Print every line below. Match each one exactly.

"""

Below are the code and all the weights of a small trained network. Each question names an input and a class and asks about switching units off, where a switched-off unit gives its printed mean instead of its output.

import numpy as np


def w(rows, s, z=0):
    codes = np.array(rows[::2]) - 128.0
    scale = np.full(codes.shape[1], s)
    scale[-1] = z or s
    return codes * scale


def f(y):
    return np.maximum(y, 0)


def log_softmax(a):
    a = a - a.max(-1, keepdims=True)
    return a - np.log(np.exp(a).sum(-1, keepdims=True))


def net(x, mask):
    res = np.array(x, float).reshape(1, 7) / 4 @ E
    y = f(res @ A[0][:, :-1].T + A[0][:, -1])
    res = res + np.where(mask, y, B[0][:, -1]) @ B[0][:, :-1]
    return log_softmax(res[-1] @ U[:, :-1].T + U[:, -1])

"""

§ **Solution to the problem**
Below are the code and all the weights of a small trained network. Each question names an input and a class and asks about switching units off, where a switched-off unit gives its printed mean instead of its output.

import numpy as np


def w(rows, s, z=0):
    codes = np.array(rows[::2]) - 128.0
    scale = np.full(codes.shape[1], s)
    scale[-1] = z or s
    return codes * scale


def f(y):
    return np.maximum(y, 0)


def log_softmax(a):
    a = a - a.max(-1, keepdims=True)
    return a - np.log(np.exp(a).sum(-1, keepdims=True))


def net(x, mask):
    res = np.array(x, float).reshape(1, 7) / 4 @ E
    y = f(res @ A[0][:, :-1].T + A[0][:, -1])
    res = res + np.where(mask, y, B[0][:, -1]) @ B[0][:, :-1]
    return log_softmax(res[-1] @ U[:, :-1].T + U[:, -1])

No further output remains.